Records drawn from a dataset
========

A landscape with many valleys, sampled at points; each row gives a point and its height.
A ball rolls from a point to the lowest of its 2 nearest points, and stops where none of them is lower. Distance is the straight distance between rows; heights are no part of it.
z244: 53 137 133 81 125 56 74 83 93 98 92 146 122 91 101 95 124 90 129 114 89
 129 119 104 77 70 126 64 89 90 93 127 81 108 78 104 71 94 85 113 122 77
 99 111 129 151  h=567
z753: 66 70 87 87 92 86 90 102 112 94 106 119 66 73 82 134 81 124 112 84 124
 73 84 93 89 108 105 113 130 111 93 124 100 119 74 103 93 87 93 111 96
 94 93 85 108 95  h=273
z688: 118 75 79 121 107 103 139 125 75 106 56 49 90 111 112 110 69 102 66 103
 119 102 88 139 104 123 97 115 71 102 94 96 101 72 119 122 120 111 119
 94 99 121 113 107 84 60  h=793
z594: 60 109 90 80 120 98 89 104 102 108 95 133 110 90 108 93 120 98 102 95 92
 111 100 106 80 80 130 92 106 111 92 129 86 106 86 71 53 117 91 93 130
 86 101 96 113 116  h=505
z154: 118 83 114 103 80 119 100 101 98 127 102 67 88 111 73 106 65 107 102 117
 133 116 74 134 100 128 58 106 118 112 102 111 115 87 99 138 130 113 140
 101 86 83 104 101 111 77  h=618
z923: 110 104 98 97 84 95 88 103 91 123 114 129 107 120 95 104 111 86 112 87
 85 108 109 86 104 82 98 81 128 82 116 100 87 107 79 97 64 102 77 117
 120 112 121 103 102 116  h=435
z515: 92 91 85 90 103 101 132 70 105 67 89 111 88 93 99 109 101 102 77 75 113
 79 117 69 87 101 132 139 115 132 88 79 109 116 141 67 82 72 98 99 84 98
 77 61 98 88  h=923
z963: 76 111 112 101 76 94 124 85 92 102 134 123 84 84 75 94 102 137 123 106
 123 78 96 44 112 83 112 130 107 130 90 116 108 124 105 126 86 81 102
 129 70 86 65 47 93 98  h=454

========

* PROBLEM DETAILS
Every line above should be printed again exactly as it stands.

* ANSWER SECTION
A landscape with many valleys, sampled at points; each row gives a point and its height.
A ball rolls from a point to the lowest of its 2 nearest points, and stops where none of them is lower. Distance is the straight distance between rows; heights are no part of it.
z244: 53 137 133 81 125 56 74 83 93 98 92 146 122 91 101 95 124 90 129 114 89
 129 119 104 77 70 126 64 89 90 93 127 81 108 78 104 71 94 85 113 122 77
 99 111 129 151  h=567
z753: 66 70 87 87 92 86 90 102 112 94 106 119 66 73 82 134 81 124 112 84 124
 73 84 93 89 108 105 113 130 111 93 124 100 119 74 103 93 87 93 111 96
 94 93 85 108 95  h=273
z688: 118 75 79 121 107 103 139 125 75 106 56 49 90 111 112 110 69 102 66 103
 119 102 88 139 104 123 97 115 71 102 94 96 101 72 119 122 120 111 119
 94 99 121 113 107 84 60  h=793
z594: 60 109 90 80 120 98 89 104 102 108 95 133 110 90 108 93 120 98 102 95 92
 111 100 106 80 80 130 92 106 111 92 129 86 106 86 71 53 117 91 93 130
 86 101 96 113 116  h=505
z154: 118 83 114 103 80 119 100 101 98 127 102 67 88 111 73 106 65 107 102 117
 133 116 74 134 100 128 58 106 118 112 102 111 115 87 99 138 130 113 140
 101 86 83 104 101 111 77  h=618
z923: 110 104 98 97 84 95 88 103 91 123 114 129 107 120 95 104 111 86 112 87
 85 108 109 86 104 82 98 81 128 82 116 100 87 107 79 97 64 102 77 117
 120 112 121 103 102 116  h=435
z515: 92 91 85 90 103 101 132 70 105 67 89 111 88 93 99 109 101 102 77 75 113
 79 117 69 87 101 132 139 115 132 88 79 109 116 141 67 82 72 98 99 84 98
 77 61 98 88  h=923
z963: 76 111 112 101 76 94 124 85 92 102 134 123 84 84 75 94 102 137 123 106
 123 78 96 44 112 83 112 130 107 130 90 116 108 124 105 126 86 81 102
 129 70 86 65 47 93 98  h=454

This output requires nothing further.